START Supplied data

Look-ups in named tables: a row name and a column name give one cell, copied from the table.

supi:
|  | dodumem | zilufez | mup | lumavan | nisuzi | kuzige | keboru | buriner |
|---|---|---|---|---|---|---|---|---|
| sobog | 7.3 | -36.4 | 43.8 | 32.5 | -5.7 | 3.3 | -43.9 | -16.2 |
| digopum | 50.9 | 45.5 | 53.3 | 38.2 | 46.6 | 51.0 | -67.6 | 0.9 |
| tave | 34.8 | 3.6 | 60.9 | 41.6 | 3.9 | 45.8 | -86.3 | -7.3 |
| segef | 48.0 | 47.0 | 47.0 | 35.1 | 46.0 | 48.1 | -48.5 | 7.1 |
| vukova | 20.8 | -2.5 | 40.2 | 31.2 | 8.2 | 22.2 | -28.7 | 1.6 |
| tuta | 50.3 | 44.8 | 53.2 | 38.2 | 41.3 | 53.6 | -65.6 | 3.8 |
| tav | 16.4 | 15.6 | 18.5 | 21.0 | 6.7 | 23.1 | 41.4 | 32.1 |

lumavan of tave is 41.6
keboru of digopum is -67.6
nisuzi of sobog is -5.7
kuzige of vukova is 22.2
zilufez of tuta is 44.8
buriner of tuta is 3.8
Row with the largest zilufez: segef

Table pozap
cols = tobi, gel, linomad, gopenan, sem, vor, luz, femebem, girum, tikab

END Supplied data

# The task:
Reproduce every line in the records above that contains the word "keboru".

# Solution to this problem:
|  | dodumem | zilufez | mup | lumavan | nisuzi | kuzige | keboru | buriner |
keboru of digopum is -67.6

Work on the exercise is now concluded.